Exercise goal:
Return the records exactly, from the first line through the "[107 119 131" line.

Data provided:
128 stands for zero in the data rows.
A hidden rule labels the rows of this table. It goes by one to three of the table's principal directions, not those with the most spread.
[178 110  90 107 133  93 147  84  88 137 174 120 153 130 180 114  75 135 199 100  97 141 155 123 126 143 186 197 135  98 162 103 194 124 148 136 193  91  81 189 136  79 139  87 143 132  72 115] 4
[155 146 106 160 138 147  78 113 108 116 158 153 150 163 163 122 132  79 109 142 171  46 118 108  59 138 127 101 122 116 151  92 119 156 192 155  96 215 151 177 126 105 109  93 162 125  78 153] 5
[155 144 157 115 178  78 203 128  51 126 113 136 147  72 228 129  70 196 205 119  23 217 140 145 142 122 156 208 100 102 173  95 188  99 128  91 255  55  69 180 147  68 200  80 133 117 103 110] 7
[140 135 124  94 148  76 156 124  77 135 160 140 152 123 161  91 101 136 125  97 106  94 125 120  90 150 143 149 136 116 152 143 122 119 210 136 216 114  99 211 148  62 150  60 132 108  55 103] 4
[146 137 136 182 142 151 139 161 144 118 108 132 155 118 130 141  83 108 164 150  99 182 114 162 124  68  96 146 122 130 167  71 217 179 141  94 137 160 143 121 121 174 159 164 141 153 104 169] 7
[118 178 143 119 163 104 155 141  58 123 149 168 168 143 185 114 117  94  85 113 149   9  99  97  40 146 113  60 155 115 144 162  52  93 218 145 196 168 131 216 126  67 165  31 173  91  44 129] 2
[107 119 131 161 107 161  65 159 192  90  80 111  70 109  73 140 194 131  57 174 180 119  99  78 153 149 133  87  85 108  73 146  50 126  77 159  44 152 171 104 121 153 113 187  72 124 196 108] 4
[162 152 103 107 148 119  94 110  92 139 169 168 137 168 181 138 147 129 102  97 158  46 133 110  78 182 143  96 155 127 148 103 102 121 184 150 139 174 119 152 129  76  99  67 157 126 102 138] 3
[116 123 172 152 122 147 161 197 134 141  68  99 103 125  77  87 153  97  46 155 147  91 109 112 143 130  99  85 115 140  81 179  45 106 147 122 121 114 140  95 129 168 131 146  65  84 155 120] 6
[133 112 140 131 133 112 147 105 134 108 151 106 162  99 164 142  89 104 178 126 121 118 115  80 132 102 177 129 110  69 108 137  89 124  87 116 146 126 128 146 139 128 159 115 156 110  90 108] 2
[108 156 137 118 145 120 132 148 116 122 128 153 126 136 130 125 142 123  85 123 137 102 104 124  95 139  94  95 141 133 145 146 108 126 161 137 139 152 139 155 120 110 136 107 141 126 111 122] 5
[134  96 147 131 131  97 191 107 121 108 134  76 164  75 151 123  45 118 211 124  88 166 127  99 164  83 195 170 109  70  97 152 116  97  83  96 196  63  97 153 142 125 196 118 130 101  85  99] 4
[ 70 108 152 150  93 164 151 144 214  83  77  66 118  87  53 155 136 110 155 175 129 201 102 110 196  50 121 114 117 124  85 164 121 136  15 103  63 107 160  42 119 208 164 228 136 146 177 122] 5
[110 145 138  95 136 104 135 132  96 141 136 145 124 140 135  97 161 130  75 114 140  65 120 119  93 161 110 100 138 146 126 165  66 105 183 150 146 134 123 156 138  84 117  79 131 104 109 109] 1
[132 116  78 166 123 170  62  87 147  98 130 131 158 139 137 137 159 113 159 169 138  95 135 127  52 109 118 119 133 141 174  54 172 173 175 159  53 206 163 150 121 143  94 137 202 170 104 178] 7
[137 119 152 133 141 121 141 146  91 100 136 102 141 132 155 113 106  70 107 145 148  66  96  73  92 131 150 103 110  72 111 153  70 117 140 136 161 150 127 186 121 107 145  89 134  95  75  97] 3
[ 82 163 140  91 131 150  98 131 162 133 112 168  91 132 115 186 219 197  78 119 138 151 137 135 149 159  88  76 148 176 125 135  89 130  77 113  63 143 157  28 132 147  86 162 145 155 229 137] 4
[156 134  83 152 107 154  67 137 142 137 148 154 101 173  92 133 132 116 101 128 171 132 144 153 128 153 118 141 135 142 148 100 206 172 148 152  90 159 144 146 110 139  90 160  88 158 142 155] 6
[146 107  91 138 104 136 115 114 152 145 123 119 118 127  97 125 123 156 151 129 127 162 161 144 160 137 145 174 132 146 126 113 169 126 128 129 120  89 122 122 132 137 112 153  98 141 143 136] 3
[147 122 104 133 151 131 111  65 119 124 134 142 147 111 191 161 123 165 185 120 107 126 151 119 107 141 163 130 133 115 136  81 115  91 110 129 115 125 115 125 125 111 125  96 178 136 139 144] 7
[113 110 171 142 140 111 193 175 132  86  85  66 133  88  90 103  61 101 134 142 104 165  84 119 156  73 134 132 125 103  90 167 113  95 126  95 198  86 106 137 119 136 214 139 102 103  91  98] 4
[155 143 159 120 151  83 207 168  87 170 131 149 144 108 174 114  74 137 154  95  67 173 127 147 156 123 128 166 118 100 158 137 176 134 122 105 232  73  95 162 137 128 170 109  94 110 105 116] 5
[116 132 145 118 103 118 157 179 120 159  83 113  89 136  65  70 150 147  94 136 107 173 136 197 173 121  82 168 128 200 126 149 180 125 166 132 158  81 102  98 136 122 132 155  59 125 154 129] 2
[139  99 133 133 125 119 131 115 127 101 139  94 134 105 145 140  93 111 169 133 122 142 123  93 144 116 184 142 104  68 103 132 122 126  72 127 144 111 118 148 125 133 149 135 121 121 121 107] 5
[134  85 121 110 104 118 151  95 157 154 128  92 125 110 103 122 111 156 185 112  98 188 161 148 193 115 158 182 128 139 102 132 144 110  76 108 121  59 101  72 141 150 117 155 110 129 159 115] 2
[103 136 167 119 111 116 170 219 135 145  84 117 100 131  61  92 140 124  77 136 110 171 103 175 165 107  64 139 130 170 130 162 171 150 147 120 176  99 124 110 127 149 143 167  65 129 135 119] 1
[ 81 123 141  84 137 113 104  73 117  80 159 120 157 105 193 155 189 117 130 142 148  28 102  31  60 143 168  58 114  73 107 159   0 106  93 163  96 176 153 159 141  88 115  74 223 111 105  90] 5
[147 131  87 156 131 149  97  87 127 131 147 153 158 140 152 146 111 133 180 135 120 137 154 158  92 114 122 151 140 144 173  65 200 153 156 130 104 157 139 148 122 134 113 124 174 160 108 174] 4
[136 101 116 118 111 135 130 115 132 106 127  87 122 125 122 135 122 129 176 145 110 180 139 130 156 110 154 171 125 121 137 110 194 145  86 125 129 107 110 109 124 134 128 161 139 153 138 123] 3
[158 164 130 120 164 109 135  94  69 130 182 177 154 130 243 178  94 125 166  93 126  94 135  89 105 156 181 103 125  58 145 119 113 115  81 130 168 142 116 173 122  96 151  71 164 115 117 131] 6
[106 126 101 126 112 144  92 125 157 127 121 137 116 147  78 124 162 139 101 135 148 124 131 153 110 133  90 120 151 174 139 120 147 140 163 143  85 148 148 121 120 135  97 145 135 154 136 142] 7
[116 116 120 148 117 145 116 141 149 100 123 104 145 137 101 124 128  72 106 149 171  56  99  86  92 113 130  76 144 108 106 148  77 122 148 147 109 163 153 151 113 143 135 125 149 120  86 130] 1
[125 136 103 129 108 165  59 158 176 123  99 145  57 159  61 170 183 172  71 130 169 170 135 160 172 166 101 112 149 174 113 107 167 133  92 138  69 135 141  56 100 149  85 192  77 171 224 145] 1
[129 153 165 143 150 123 155 118 106  88 147 122 161 123 200 167  77  62 175 129 139  95  82  88 120  82 160  80 124  61 108 135  90 103  53 123 146 165 122 131 106 118 194  99 189 111  92 125] 1
[126 161 108 100 144 116 121 129  85 159 145 182 121 160 138 113 154 160  82  99 127  99 148 161  84 177  90 119 161 172 172 128 150 127 209 145 151 134 122 164 127  91 102  86 129 136 124 143] 5
[153 158 140 154 142 146 141 180 175 188 113 186 120 139 122 172 127 144 108  91 119 169 129 166 174 130  82  99 150 142 145 101 164 157  87  95 109 132 145  45 116 209 113 176  95 145 190 168] 5
[ 95  91 115 100  67 152 103 145 215 172  99 103  67 152   0 109 194 161  91 121 138 203 157 203 212 125  75 152 150 221 102 146 180 159  92 127  36  90 135   0 128 201  53 232  63 166 232 136] 2
[124 118 122 107  88 135 126 153 153 134 121  93  75 156  52 109 148 113  73 122 180 122 130 117 194 154 144 123 141 144  74 190 104 105  98 141 108  90 116  82 121 129 117 164  59 116 170 101] 5
[114  79 162 122 129 122 175 121 170 151 107  92 131  83 111 123 123 135 150 123  86 172 132 109 172 109 138 133 104  98  95 156  74 121  53  97 100  76 129  71 139 201 117 163 112 108 172  99] 5
[124 146 119 155 124 151 117 167 166  87  89 114  94 119  88 146 135 124  83 148 169 125  97  87 158 134 140  90 135 113  96 152  97 101 104 137 117 127 140 115 109 131 169 162  96 128 150 121] 5
[ 99 116 146 156 113 152 106 158 167  76  99  92 121 108  88 140 139 102 113 178 151 136  93  98 131  92 123 112 100 110 100 137 103 149 102 123  98 157 164 126 126 151 143 170 125 131 125 117] 5
[ 62 131 159 122 103 162 162 162 210 108  74  82 104 133  28 152 154  90  70 134 190  94  82  99 183  94  96  23 186 157  38 218   3  50  53 111  64 111 148   2  95 185 154 173 138 112 175 113] 1
[129  94 132 160  95 139 118 124 136  83  81  60 100  91  97 111 105 143 191 183 104 223 138 155 191  80 166 208  78 135  95 105 195 119  80 125 134  82 104 114 132 118 170 181  84 136 153 125] 3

Response:
128 stands for zero in the data rows.
A hidden rule labels the rows of this table. It goes by one to three of the table's principal directions, not those with the most spread.
[178 110  90 107 133  93 147  84  88 137 174 120 153 130 180 114  75 135 199 100  97 141 155 123 126 143 186 197 135  98 162 103 194 124 148 136 193  91  81 189 136  79 139  87 143 132  72 115] 4
[155 146 106 160 138 147  78 113 108 116 158 153 150 163 163 122 132  79 109 142 171  46 118 108  59 138 127 101 122 116 151  92 119 156 192 155  96 215 151 177 126 105 109  93 162 125  78 153] 5
[155 144 157 115 178  78 203 128  51 126 113 136 147  72 228 129  70 196 205 119  23 217 140 145 142 122 156 208 100 102 173  95 188  99 128  91 255  55  69 180 147  68 200  80 133 117 103 110] 7
[140 135 124  94 148  76 156 124  77 135 160 140 152 123 161  91 101 136 125  97 106  94 125 120  90 150 143 149 136 116 152 143 122 119 210 136 216 114  99 211 148  62 150  60 132 108  55 103] 4
[146 137 136 182 142 151 139 161 144 118 108 132 155 118 130 141  83 108 164 150  99 182 114 162 124  68  96 146 122 130 167  71 217 179 141  94 137 160 143 121 121 174 159 164 141 153 104 169] 7
[118 178 143 119 163 104 155 141  58 123 149 168 168 143 185 114 117  94  85 113 149   9  99  97  40 146 113  60 155 115 144 162  52  93 218 145 196 168 131 216 126  67 165  31 173  91  44 129] 2
[107 119 131 161 107 161  65 159 192  90  80 111  70 109  73 140 194 131  57 174 180 119  99  78 153 149 133  87  85 108  73 146  50 126  77 159  44 152 171 104 121 153 113 187  72 124 196 108] 4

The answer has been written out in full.